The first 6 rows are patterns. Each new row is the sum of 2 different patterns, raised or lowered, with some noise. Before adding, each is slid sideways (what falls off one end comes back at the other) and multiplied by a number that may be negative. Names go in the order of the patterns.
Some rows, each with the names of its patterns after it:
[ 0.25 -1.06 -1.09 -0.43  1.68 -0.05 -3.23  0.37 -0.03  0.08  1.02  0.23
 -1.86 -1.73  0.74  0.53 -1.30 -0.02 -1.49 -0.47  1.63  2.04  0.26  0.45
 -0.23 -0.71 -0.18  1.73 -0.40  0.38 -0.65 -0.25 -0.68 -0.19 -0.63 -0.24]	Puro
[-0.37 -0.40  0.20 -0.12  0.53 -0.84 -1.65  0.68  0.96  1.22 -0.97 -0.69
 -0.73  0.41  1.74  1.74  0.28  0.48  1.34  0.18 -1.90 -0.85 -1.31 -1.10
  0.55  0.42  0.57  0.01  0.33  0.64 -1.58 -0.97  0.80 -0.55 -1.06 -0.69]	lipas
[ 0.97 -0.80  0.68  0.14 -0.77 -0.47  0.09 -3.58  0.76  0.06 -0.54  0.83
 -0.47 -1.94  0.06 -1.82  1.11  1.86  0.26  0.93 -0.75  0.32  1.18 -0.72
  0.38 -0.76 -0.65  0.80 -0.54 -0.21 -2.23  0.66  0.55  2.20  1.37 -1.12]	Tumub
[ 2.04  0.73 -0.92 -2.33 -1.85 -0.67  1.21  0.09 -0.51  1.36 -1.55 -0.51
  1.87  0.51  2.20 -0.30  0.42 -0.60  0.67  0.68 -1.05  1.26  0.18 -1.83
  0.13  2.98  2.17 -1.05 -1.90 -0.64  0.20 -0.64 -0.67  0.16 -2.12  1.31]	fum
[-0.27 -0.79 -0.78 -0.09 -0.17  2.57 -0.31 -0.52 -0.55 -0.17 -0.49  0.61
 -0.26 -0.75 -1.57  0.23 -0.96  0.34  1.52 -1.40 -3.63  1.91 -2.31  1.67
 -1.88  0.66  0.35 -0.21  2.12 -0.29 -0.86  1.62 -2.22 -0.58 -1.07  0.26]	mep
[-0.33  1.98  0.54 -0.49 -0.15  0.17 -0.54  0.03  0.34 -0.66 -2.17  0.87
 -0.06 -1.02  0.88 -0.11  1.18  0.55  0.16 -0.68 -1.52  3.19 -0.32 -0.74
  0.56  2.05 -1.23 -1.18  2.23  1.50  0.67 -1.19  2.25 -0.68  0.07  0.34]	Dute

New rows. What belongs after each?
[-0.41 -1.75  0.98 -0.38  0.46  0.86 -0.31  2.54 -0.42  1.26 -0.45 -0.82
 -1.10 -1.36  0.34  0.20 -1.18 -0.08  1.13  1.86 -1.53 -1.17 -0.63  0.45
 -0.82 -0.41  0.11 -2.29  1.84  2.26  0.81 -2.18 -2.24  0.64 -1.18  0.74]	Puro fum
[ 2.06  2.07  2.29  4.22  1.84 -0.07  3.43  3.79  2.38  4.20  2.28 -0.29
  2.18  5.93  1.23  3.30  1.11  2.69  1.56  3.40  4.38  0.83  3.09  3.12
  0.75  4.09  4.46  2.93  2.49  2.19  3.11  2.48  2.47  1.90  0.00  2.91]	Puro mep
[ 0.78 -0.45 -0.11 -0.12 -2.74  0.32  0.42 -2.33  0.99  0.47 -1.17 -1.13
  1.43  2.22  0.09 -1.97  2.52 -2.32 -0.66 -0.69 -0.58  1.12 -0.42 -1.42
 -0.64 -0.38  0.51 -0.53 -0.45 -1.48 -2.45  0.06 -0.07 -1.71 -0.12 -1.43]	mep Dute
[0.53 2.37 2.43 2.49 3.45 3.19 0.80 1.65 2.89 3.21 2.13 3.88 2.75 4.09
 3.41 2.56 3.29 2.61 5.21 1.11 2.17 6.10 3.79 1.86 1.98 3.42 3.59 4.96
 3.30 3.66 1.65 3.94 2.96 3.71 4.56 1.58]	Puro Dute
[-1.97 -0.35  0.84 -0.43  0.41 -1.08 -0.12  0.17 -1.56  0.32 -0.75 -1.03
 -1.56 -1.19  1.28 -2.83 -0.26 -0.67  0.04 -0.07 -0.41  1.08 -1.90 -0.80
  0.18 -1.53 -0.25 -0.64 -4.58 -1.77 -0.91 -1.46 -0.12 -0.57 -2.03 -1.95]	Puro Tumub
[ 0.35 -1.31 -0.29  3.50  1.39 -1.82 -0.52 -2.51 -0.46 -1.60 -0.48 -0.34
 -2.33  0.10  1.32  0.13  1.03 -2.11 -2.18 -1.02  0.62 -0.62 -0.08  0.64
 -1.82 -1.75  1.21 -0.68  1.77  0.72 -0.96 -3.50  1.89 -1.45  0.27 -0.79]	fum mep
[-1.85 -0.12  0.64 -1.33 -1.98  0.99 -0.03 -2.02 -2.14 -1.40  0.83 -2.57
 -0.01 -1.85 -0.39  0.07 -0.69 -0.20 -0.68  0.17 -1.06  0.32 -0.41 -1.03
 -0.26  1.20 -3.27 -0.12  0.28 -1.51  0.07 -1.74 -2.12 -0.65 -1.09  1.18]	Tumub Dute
--
WHAT IS EXPECTED — Set down nothing but the lines from the one containing "0.72 -0.96 -3.50" through the final line above, exactly as written.

FINISHED EXERCISE —
 -1.82 -1.75  1.21 -0.68  1.77  0.72 -0.96 -3.50  1.89 -1.45  0.27 -0.79]	fum mep
[-1.85 -0.12  0.64 -1.33 -1.98  0.99 -0.03 -2.02 -2.14 -1.40  0.83 -2.57
 -0.01 -1.85 -0.39  0.07 -0.69 -0.20 -0.68  0.17 -1.06  0.32 -0.41 -1.03
 -0.26  1.20 -3.27 -0.12  0.28 -1.51  0.07 -1.74 -2.12 -0.65 -1.09  1.18]	Tumub Dute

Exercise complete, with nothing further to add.